● **Problem details**: Repeat exactly the lines from the start of the entries below through the line containing "0.17 -1.57 -0.01". Omit the rest.

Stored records
One turn or mirror swaps these rows in pairs. Which row does each one swap with?
The rows were stretched afterwards, more along some directions than others.
j_554: [-0.77 -1.36  0.93  0.51 -1.11 -0.45 -0.31  1.19  1.45 -0.68 -1.23  2.27
 -2.10  0.22  2.48  0.34  0.04  0.12 -2.96 -0.22]
j_37: [-0.45  1.22  0.30 -1.08  1.07  0.17 -1.57 -0.01 -1.68  0.32  1.29  0.69
 -0.76  0.82  0.48  2.54 -0.10 -1.71 -0.38 -2.75]
j_856: [-2.93  3.27 -0.67 -0.15  1.46  1.45 -1.60 -1.61 -2.45  0.84  1.98 -0.93
 -0.39  1.19 -0.85  3.00 -1.59 -1.50 -0.62 -2.80]
j_314: [-0.67  1.41 -0.72 -0.84  0.43  2.08  1.60 -0.54 -1.24  1.77  0.01 -2.47
 -2.07  0.15 -2.11  3.55  0.18 -4.30  2.78 -4.53]
j_662: [-3.44 -2.35  0.46 -0.68 -0.39  2.78 -1.81  0.19  2.16 -1.75 -1.95  1.25
 -0.19 -1.43  0.72 -2.07  0.71  0.42 -2.30  1.74]
j_391: [-1.57 -1.10  1.84  2.04  1.22 -1.21  2.57  0.06 -0.26  0.03 -1.89 -0.41
  0.30  2.45 -1.33 -0.26 -1.21  0.94  0.63  0.77]
j_26: [-1.49  0.45  0.14  0.88 -0.76 -0.83  1.83  0.03 -2.00  3.27  1.79 -0.04
  1.83 -0.62 -2.12  1.46 -1.37  1.44  0.30 -1.68]
j_306: [-2.47  4.20 -1.56  0.24  1.09  0.21 -1.70 -1.98 -2.85  1.14  0.79 -1.08
 -0.86  1.25 -1.00  3.39 -2.01 -1.23 -0.56 -1.68]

● **The completed task**:
One turn or mirror swaps these rows in pairs. Which row does each one swap with?
The rows were stretched afterwards, more along some directions than others.
j_554: [-0.77 -1.36  0.93  0.51 -1.11 -0.45 -0.31  1.19  1.45 -0.68 -1.23  2.27
 -2.10  0.22  2.48  0.34  0.04  0.12 -2.96 -0.22]
j_37: [-0.45  1.22  0.30 -1.08  1.07  0.17 -1.57 -0.01 -1.68  0.32  1.29  0.69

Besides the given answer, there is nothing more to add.